→ What is required
Because the lines must stay identical, write out the data without changing anything.

→ Material for this task

These are the activations of a small neural network, seen along a few directions. Each row is one input.
In each table, some parts of the input vary, and every possible input appears once, in random order.
A made-up example of a description, with smaller parts first: ring(8) and (point or ring(9) or (values(3) and line(4))).
Shared parts are said once, and a part with two or three values counts as separate values.
In the rows, zero is written as 128.

Other details of the inputs vary at random and push rows far along three fixed directions, the same in every table; ignore that.
These rows show it; all are for the same input, with only those details redrawn:
[139 136  85  65  92 119 192 166 166 143 105 144 150]
[136 183 157  58 114  81 155 164 142 148 124 126 119]
[152  55  67 131  97 137 160 132 171 173  95 129 168]
[144  62 109 178 111 136 117 128 135 180 105  91 141]
[185  66 119  85 125  68 151 102 217 217 107 155 163]
[150  59  67 128  98 137 163 136 172 174  94 131 166]
[ 99 159  92 135  80 170 157 196  87 101 110  83 123]

Table:
r1: [105  97  51 104  92 149 178 151 138  73 122 147 190]
r2: [106  90 137 193 153 133  87 119  82  89 136  88 157]
r3: [110 205 153 119 116 145  98 151  77  93 152 122  71]
r4: [123 184 183  89 136  86 130 151 135 146 103 131 127]
r5: [ 82 146 113 161  93 184 133 184 104 122  92  96 154]
r6: [149 111 187 131 172  46  77  94 121 142 131 116 146]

→ The answer
These are the activations of a small neural network, seen along a few directions. Each row is one input.
In each table, some parts of the input vary, and every possible input appears once, in random order.
A made-up example of a description, with smaller parts first: ring(8) and (point or ring(9) or (values(3) and line(4))).
Shared parts are said once, and a part with two or three values counts as separate values.
In the rows, zero is written as 128.

Other details of the inputs vary at random and push rows far along three fixed directions, the same in every table; ignore that.
These rows show it; all are for the same input, with only those details redrawn:
[139 136  85  65  92 119 192 166 166 143 105 144 150]
[136 183 157  58 114  81 155 164 142 148 124 126 119]
[152  55  67 131  97 137 160 132 171 173  95 129 168]
[144  62 109 178 111 136 117 128 135 180 105  91 141]
[185  66 119  85 125  68 151 102 217 217 107 155 163]
[150  59  67 128  98 137 163 136 172 174  94 131 166]
[ 99 159  92 135  80 170 157 196  87 101 110  83 123]

Table:
r1: [105  97  51 104  92 149 178 151 138  73 122 147 190]
r2: [106  90 137 193 153 133  87 119  82  89 136  88 157]
r3: [110 205 153 119 116 145  98 151  77  93 152 122  71]
r4: [123 184 183  89 136  86 130 151 135 146 103 131 127]
r5: [ 82 146 113 161  93 184 133 184 104 122  92  96 154]
r6: [149 111 187 131 172  46  77  94 121 142 131 116 146]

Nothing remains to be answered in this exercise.